> _Directions for this task_
Every line below that has "Each" in it should be copied.

Records from a data source:
#####

Each path is a new rotation, seen through one point. The rows after it are directions, each followed by how far the rotation turns it, in degrees a step (0 if it stays put).
Each turn is a multiple of 5 degrees from 10 to 175, or 0.
Each row of a path follows its step; steps can be skipped.

step 0: [  1  25 -17   4 -60   9  35 -40 -38  39  -4 -73  -3 -68 -20  -1   9   3
 -28   4 -47 -68 -14  -4  -8  30   3  34   4 -16  35  -8  54 -19]
step 1: [-59  16  10   7 -59 -87  11  -1  67  -3  14  24   1 -19  33 -30  -8   1
  -7  50  27 -44   6  22   4  39 -40 -42  22  33 -16  -6 -21 -18]
step 2: [ 20   4   4 -68  31 -34  23  51  18   7 -22   8 -21 -18  54  46  13 -21
  50 -38  -5  28   4  25  13 -76 -21 -10   5   7  -6 -20 -76   5]
step 3: [ 45 -41 -34  -8  44  27 -55  20 -39 -29  37  39 -26  26 -21 -26  13  20
  26  21  34  18  22 -31 -49 -26  48  41  40  20  19 -49  -8  16]
step 4: [-50  -7  35  46  70  60 -21 -15 -57 -18  12 -52   9   3 -39 -29  -1   2
  24  -8 -15  -4 -52 -51   9  11 -26 -21 -19  19  19  56  29  -9]
step 5: [ 56  51  -7   4 -38 -16 -28 -32  29  16 -38 -16  38 -44 -30 -16 -11  -1
 -43  35  23  69   1   2  23  46 -18 -23 -38 -31 -14  68  27  -6]
step 7: [ 11 -49 -19   1 -15 -77  14  20   6   4  38  31   7  13  13 -11 -64   4
 -15   9 -37 -74   8   5   9 -75 -14  38  41   2  11 -20   9  45]
step 8: [ -2  26 -26  19  55  33  21  28  39 -25  89 -41   8 -28 -16  -2  38  24
  64 -31  -1 -26  37   8  30   9 -26   6  35  31 -14 -13 -53  20]
step 9: [ 24  -5  31  27  54   9 -37 -10 -62 -19  24  20 -17  -4  31 -17 -42  10
   8  -2  32  78  30   4   9  36  26 -66 -25 -12 -39 -18 -39 -52]
step 11: [-32 -12  23 -32 -58  20 -41  -5  19  47 -35  -2  67  30 -64   2 -24  12
 -26  58 -26 -41  14 -26 -10  34 -20  -2 -10 -18  27 -16  35  47]
step 12: [-18  27 -12 -13  -5 -39  -3  15  80   3 -10 -13 -37  41 -22   0  13 -25
 -31 -58 -32 -62 -20  34  28  -6  12 -55   1   7 -46  55 -16  36]
[  0   7  -1  10  19  15 -10  -5 -12   8  17 -11 -13 -14  -3 -11  -4  10
 -17 -18  -5  -4  12  18 -14   5   6  -1  16  11  -3  21   5   2] : 80
[ -8   1  -8   1  -3 -21   3  -3   1   7 -19  -3  -1   4   9   9  -7   0
  -8 -16   8 -11   7  -9  11  13   1   7  35   4  11   3 -25  13] : 65
[  3   3  -8  14  -7   1  15 -18  -2  11   6   8   7   3 -13 -26   1  -8
  23   0 -20  -8  -4  -6  -8  12 -13 -15  -1   9   9   1  -9  20] : 100
[-22  -7   5  11   1   2   8   0   9 -17  -8  20  21 -12  10   0  -9  16
   1   2 -13   6   1  -8  -8 -11 -12  19   1  14  -4  24   0  -4] : 120
[ -3  23  -5  -3  -7  11   1   5  10  -9   9  16  18 -20 -19  10   2   4
  10  -4  19  -3   2   2 -16  17  18   9   8  -2  14 -14   4   3] : 140
[  6  13  21   8 -12   9 -12  12  11  -2   3 -11   7  -7  -6 -11  -2   4
   0   6  12 -23  -5  -2  28   5  -1  -2 -11  18 -10  11 -19  -3] : 100

step 0: [ 18 -62 -60  -8  19  16  40 -20 -24  67   2   3  48   3  -9  30 -41  -3
  29 -47 -44  44  13 -51  -2 -67  49   4  14   8   3   4 -10  21]
step 1: [ 60 -23 -37  10 -32 -34 -19 -45   3 -24  20  60  23  -6 -28  38 -22  12
  10 -57  40 -39  27 -12  18  65 -30 -38  30  18 -47   3  46  -9]
step 2: [  3 -24  -7  73   9  11 -24   3 -30  -8 -10 -43   2   5 -53  69 -31  22
 -22  55  52  51   5 -26  24  20  40  14  14  19  27 -22 -27 -63]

#####

> _Answer for this exercise_
Each path is a new rotation, seen through one point. The rows after it are directions, each followed by how far the rotation turns it, in degrees a step (0 if it stays put).
Each turn is a multiple of 5 degrees from 10 to 175, or 0.
Each row of a path follows its step; steps can be skipped.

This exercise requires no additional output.